## [Input data]
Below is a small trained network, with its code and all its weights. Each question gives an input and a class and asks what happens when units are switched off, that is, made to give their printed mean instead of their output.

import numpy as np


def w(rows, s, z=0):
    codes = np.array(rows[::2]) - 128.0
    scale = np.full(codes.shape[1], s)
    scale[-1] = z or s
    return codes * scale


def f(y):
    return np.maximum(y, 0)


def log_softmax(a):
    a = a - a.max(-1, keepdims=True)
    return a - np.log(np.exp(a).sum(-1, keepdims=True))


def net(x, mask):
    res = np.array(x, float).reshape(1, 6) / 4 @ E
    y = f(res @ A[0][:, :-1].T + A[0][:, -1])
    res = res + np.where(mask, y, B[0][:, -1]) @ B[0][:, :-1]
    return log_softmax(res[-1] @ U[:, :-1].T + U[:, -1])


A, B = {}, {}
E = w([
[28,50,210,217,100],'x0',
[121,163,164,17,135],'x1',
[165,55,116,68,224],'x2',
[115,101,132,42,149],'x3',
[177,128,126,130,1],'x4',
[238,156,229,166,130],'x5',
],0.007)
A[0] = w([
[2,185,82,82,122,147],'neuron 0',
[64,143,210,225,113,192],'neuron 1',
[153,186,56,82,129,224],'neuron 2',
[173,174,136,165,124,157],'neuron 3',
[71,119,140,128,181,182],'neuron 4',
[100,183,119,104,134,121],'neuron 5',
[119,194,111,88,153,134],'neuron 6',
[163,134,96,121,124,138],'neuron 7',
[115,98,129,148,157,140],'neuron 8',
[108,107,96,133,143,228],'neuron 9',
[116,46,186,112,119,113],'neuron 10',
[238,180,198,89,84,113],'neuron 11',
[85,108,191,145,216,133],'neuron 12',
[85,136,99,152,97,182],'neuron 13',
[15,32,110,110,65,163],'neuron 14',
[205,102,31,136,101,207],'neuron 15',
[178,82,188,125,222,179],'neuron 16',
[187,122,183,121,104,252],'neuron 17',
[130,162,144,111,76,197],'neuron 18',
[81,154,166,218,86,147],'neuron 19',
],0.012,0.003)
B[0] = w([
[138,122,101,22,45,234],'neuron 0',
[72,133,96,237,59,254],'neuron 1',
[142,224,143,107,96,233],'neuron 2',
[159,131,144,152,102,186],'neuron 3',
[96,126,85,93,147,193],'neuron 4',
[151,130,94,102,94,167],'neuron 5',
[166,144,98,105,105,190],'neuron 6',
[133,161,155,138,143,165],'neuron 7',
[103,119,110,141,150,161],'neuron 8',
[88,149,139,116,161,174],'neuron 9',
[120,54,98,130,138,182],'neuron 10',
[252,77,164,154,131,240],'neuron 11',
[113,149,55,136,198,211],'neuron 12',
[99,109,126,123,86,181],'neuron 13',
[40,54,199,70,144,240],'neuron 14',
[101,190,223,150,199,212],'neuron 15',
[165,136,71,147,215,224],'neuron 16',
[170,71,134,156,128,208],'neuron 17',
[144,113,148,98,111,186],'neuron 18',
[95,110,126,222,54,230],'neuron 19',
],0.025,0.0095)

--

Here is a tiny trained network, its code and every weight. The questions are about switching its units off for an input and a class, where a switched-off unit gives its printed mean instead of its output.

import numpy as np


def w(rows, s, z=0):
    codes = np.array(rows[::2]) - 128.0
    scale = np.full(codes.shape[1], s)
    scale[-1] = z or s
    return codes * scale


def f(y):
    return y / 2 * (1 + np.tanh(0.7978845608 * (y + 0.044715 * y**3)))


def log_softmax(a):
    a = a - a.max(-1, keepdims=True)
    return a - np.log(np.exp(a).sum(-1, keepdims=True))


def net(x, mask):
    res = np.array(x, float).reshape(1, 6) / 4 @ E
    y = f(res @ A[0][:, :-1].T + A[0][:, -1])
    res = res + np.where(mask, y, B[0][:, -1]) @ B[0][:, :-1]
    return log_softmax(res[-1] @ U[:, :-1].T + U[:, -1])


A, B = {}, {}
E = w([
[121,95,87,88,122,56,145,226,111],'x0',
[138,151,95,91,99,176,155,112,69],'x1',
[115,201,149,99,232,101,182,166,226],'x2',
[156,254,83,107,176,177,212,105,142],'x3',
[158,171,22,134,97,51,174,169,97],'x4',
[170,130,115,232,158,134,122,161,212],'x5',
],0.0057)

...

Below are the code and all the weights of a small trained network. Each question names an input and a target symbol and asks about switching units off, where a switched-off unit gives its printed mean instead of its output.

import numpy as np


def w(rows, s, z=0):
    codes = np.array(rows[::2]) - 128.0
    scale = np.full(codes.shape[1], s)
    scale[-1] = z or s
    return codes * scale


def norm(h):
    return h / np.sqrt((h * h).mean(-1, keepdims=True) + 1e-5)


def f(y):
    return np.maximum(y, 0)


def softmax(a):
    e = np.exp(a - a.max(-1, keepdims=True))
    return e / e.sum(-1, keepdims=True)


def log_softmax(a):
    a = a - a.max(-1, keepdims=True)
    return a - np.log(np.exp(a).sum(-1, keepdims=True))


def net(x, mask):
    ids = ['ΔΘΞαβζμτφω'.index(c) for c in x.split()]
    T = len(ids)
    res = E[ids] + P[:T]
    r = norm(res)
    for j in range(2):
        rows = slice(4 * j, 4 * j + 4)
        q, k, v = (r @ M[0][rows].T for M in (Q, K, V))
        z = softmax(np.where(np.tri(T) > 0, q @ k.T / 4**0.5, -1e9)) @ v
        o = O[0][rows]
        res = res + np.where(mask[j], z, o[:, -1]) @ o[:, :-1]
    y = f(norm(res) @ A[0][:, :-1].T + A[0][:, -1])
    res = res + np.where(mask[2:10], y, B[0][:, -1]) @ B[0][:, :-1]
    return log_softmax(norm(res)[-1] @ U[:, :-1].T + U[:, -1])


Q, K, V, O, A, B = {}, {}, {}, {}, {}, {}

## [Exercise directions]
Of all the entries above, output exactly the lines between the one holding "res = res + np.where(mask[j], z, o[:, -1])" and the one holding "Q, K, V, O, A, B", inclusive.

## [Exercise answer]
        res = res + np.where(mask[j], z, o[:, -1]) @ o[:, :-1]
    y = f(norm(res) @ A[0][:, :-1].T + A[0][:, -1])
    res = res + np.where(mask[2:10], y, B[0][:, -1]) @ B[0][:, :-1]
    return log_softmax(norm(res)[-1] @ U[:, :-1].T + U[:, -1])


Q, K, V, O, A, B = {}, {}, {}, {}, {}, {}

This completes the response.